*YOUR INSTRUCTIONS*:
Count every line below that contains "Tuzo", then give that count and nothing else.
*** Opening DATASET RECORDS ***
In the rows, 128 means zero.
One turn moves every row onto another: examples first, then more rows asked
gisiv: [131 138 160 179 143  98 106 166 136 127 105 139 141 118 139 122 142 137
 121 123 129 131 119 137 115 104 139 149 150  98 133 112 123 138 115 149
 120 142 119 155 124 124 119 133  99 148 121 124 109 113 128]
Lovar: [129 156 125  95 119 110  84 122 123 151 138 120 191 131 113  85 142 128
 142 149 133 144 121 134 112 130 128 124 130 158  77  97 126 111 126 107
 148 116 107 154 169 129 148 126 111 126 143 137 111  90 136]
rereb: [146 123 124 126 108 137 140 131  76 116 150 171 145 106 132 145 155 134
 138  99 115 139 131 106 126 125 148 110 133 148  98 133 113 109 110 114
 123  93 113 108 164 135 145 142 166 144 144 106 101 133 137]
Bovu: [121 159 131  93 110 122 128 133 138 149 128 143 133  76  86  97 119 126
 160 117 128 109 120 109 134 123 130 137 119 153 120 127 143  86 126  73
 128 121 120 131 108 133 121 156 129 140 157 102 122 112 148]
Fuza: [129 147 154 176 139 102 109 172 144 124 109 135 120 118 140 119 148 135
 111 118 132 126 120 150 119 108 134 164 143  95 121 106 121 130 118 142
 128 134 143 133 118 112 122 129 119 143 112 122 114 120 126]
mir: [123 156 138 117 122 107  87 121 129 144 124 122 194 132 113  92 129 129
 148 166 155 130 128 136 104 140 126 124 130 167  87 113 145 110 136 102
 148 109 105 159 162 138 145 128 127 119 143 134  96  97 130]
vaba: [140 149 131 110 111 115 101 118 124 150 120 123 194 135 103  78 133 136
 148 159 141 132 127 136 112 145 113 112 130 150  94 105 129 116 122 121
 151 107 122 151 167 146 149 116 126 129 136 137 107 101 152]
Kura: [117 137 146 137 109 159  64 143 160 104 133 152 143 107 131 102 118  91
 154 129 104 125 138 119 116 138 149 128 132 125 107 135  93 108 132 117
 142 150 138 150 114 115 130 133 151 125 133 145 153 117 120]
turu: [139 117 107 119 114 130 135 134 102 116 148 172 141 113 145 150 144 137
 146  98 126 144 137 100 121 138 145 114 134 162 112 120 130 116 104 123
 132 107 119 106 158 132 136 142 156 154 154  90  90 132 129]
seg: [137 130 123 129 104 123 155 134  89 124 152 152 141 119 136 146 144 128
 131  84 117 138 141 101 116 138 140 106 124 146 114 125 126 115 111 118
 125 102 110 122 159 137 143 146 162 148 142  79  96 135 114]
paba: [129 163 123 100 109 123 131 140 147 144 128 148 138  88  93  97 128 123
 160 111 129 101 125 111 134 126 125 139 128 138 128 128 147  89 135  64
 122 120 133 134 111 140 119 155 125 142 159 113 121 116 152]
Lenup: [133 153 148 177 134 104 104 162 147 122 103 120 133 122 146 122 135 116
 104 128 134 140 121 149 125 109 139 147 151  99 139 104 107 144 120 148
 128 139 124 132 126 122 117 141 120 150 124 116 101 104 133]
Rud: [112 129 148 131  97 154  65 139 155  93 131 155 145 100 131 101 114  98
 147 121 114 127 137 114 122 142 137 129 135 129 105 131  95 114 133 112
 135 153 138 144 114 112 128 137 162 115 134 151 141 117 124]
Famub: [139 128 114 122 112 133 140 139  85 110 150 158 143 102 142 157 148 131
 139  94 118 137 146 103 122 129 162 125 125 148  98 139 125 117 102 121
 114 109 106 107 154 140 136 153 156 145 132  96  93 128 130]
siro: [135 123 103 122 111 128 143 141  89 112 148 165 155 101 149 148 152 121
 140  90 120 151 131 113 115 132 134 105 132 144 105 130 127 112  97 110
 121 101 109 111 159 116 130 155 157 148 141  88  98 124 120]
tofod: [110 125 167 133 119 131 140 118 156  79 127 110 125 103  91 118 148  90
 150 117 132 167 142 138 106 135 147 160 132 107  88 145 117 108 145  94
 143  99 114 113 162 131 129 162 125 120 136 134 156 123 114]
Moluv: [132 150 144 172 138  99  99 153 144 117  97 139 137 117 142 102 149 130
 107 113 134 147 114 138 118 118 152 150 160  84 139 115 125 136 115 153
 114 131 122 138 131 122 119 136 127 150 115 121 116 100 127]
geb: [126 144 164 132 122 146 144 132 159  86 117 112 125 111  95 109 149  81
 152 122 126 179 143 155  96 138 137 159 117 113 104 136 125  95 145  92
 132  95 123 116 159 117 121 148 136 133 139 129 157 109 112]
Relum: [130 149 137  93 113 115  94 116 129 152 132 119 190 128 101  80 123 121
 132 157 152 149 130 133 110 140 113 113 125 162  97 110 131 106 121 119
 156 111 112 144 165 132 147 122 126 110 145 123 110 108 138]
Gatup: [126 161 134 111 120 120  81 129 136 157 137 128 183 135 110  83 120 123
 144 159 137 137 107 143  97 133 118 125 129 164  82 122 115 109 126 109
 144 119 102 154 173 138 152 124 114 126 136 127 109 104 127]
Doroz: [123 157 147 164 131  95 113 161 142 128 112 137 131 122 132 114 144 133
 108 115 123 136 121 149 108 110 141 157 159  88 139 105 119 133 101 152
 125 136 133 139 126 123 115 125 121 136 122 136 105 102 130]
Tuzo: [126 150 157 184 140 111 108 148 136 120 104 143 134 113 127 118 142 136
 120 131 135 140 126 156 119 108 118 153 151  96 132 114 120 139 110 142
 127 136 136 143 121 128 118 127 105 155 112 126 105  96 140]
domu: [140 138 104 121  93 116 138 141  84 125 155 158 155  95 139 152 152 136
 140  99 123 159 134 105 116 138 135 117 135 142 112 136 131 123 109 124
 113  98 114 117 152 133 136 153 158 140 135  86  96 132 115]
solom: [ 89 121 118 142 119 116 115 143 149 109 117 134 139 104 114 107 152 124
 132  98 126 168 135 111 150 152 155 126 121 148 135  93 115  87 124 105
 114 127 122 143 135 142 146 125 141 167 124 126 144 171 149]
gez: [113 133 165 138 119 139 146 112 154  83 115 112 135  88  91 110 148  86
 167 108 114 165 133 163  97 141 138 168 127 118  99 140 122 100 127 101
 135 102 109 109 159 123 122 144 127 129 134 133 143 120 106]
pabod: [128 125 163 125 126 132 138 117 155  82 109 117 119 104  90 112 143  88
 162 115 110 163 145 143 102 148 141 161 126 125  83 134 123 106 142  88
 130  97 120  97 152 116 126 145 146 131 140 133 147 130 107]
Deg: [110 140 167 124 117 155 148 114 155  88 118 104 131  96  80 119 149 101
 159 117 122 170 132 134  92 135 146 161 131 116  97 132 109  89 133  94
 143 103 112 109 155 125 121 157 129 139 126 125 143 113 113]
sof: [145 160 112 109 124 117 114 142 129 125 127 156 144  92 159 110 115 144
 153 138 141 140 124 154 139 142 147 149 123 164 142 103 101 134 159 126
 115 110 132 158 121 114 116 130 119 110 118 108 132 136 119]
nepu: [124 131 177 133 126 145 151 123 147  82 126 115 121  93  99 115 154  89
 155 120 124 178 132 157 113 144 130 159 124 115  96 143 112 120 140  91
 121  97 129 109 161 111 131 147 139 138 134 134 153 110 125]
zivi: [137 166 109 111 119 121 118 132 126 115 126 151 140  99 156 113 112 142
 153 125 144 135 131 161 150 149 146 160 119 162 139 109  93 126 162 119
 116 113 132 148 123 114 118 122 113 119 114 109 126 129 119]
sito: [128 151 130 108 126 121  86 129 139 152 136 119 188 129 105  84 137 121
 154 155 152 133 118 132 124 134 113 130 135 162  87  96 142 115 134 120
 156 121 129 151 159 135 153 119 110 120 148 132 113  99 133]
leva: [ 93 119 106 139 128 111 119 144 152 100 123 134 132  97 110 103 152 120
 130  98 129 170 142 106 146 150 165 135 113 137 135 104 122  90 117 106
 112 120 126 140 128 146 145 123 154 164 115 117 144 157 147]

solom turns into paba
Relum turns into gisiv
Now find these:
Lenup turns into tofod
pabod turns into turu
Lovar turns into Doroz
domu turns into Gatup
sof turns into Kura
Tuzo turns into nepu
*** Closing DATASET RECORDS ***
*REPLY TO THE TASK*:
2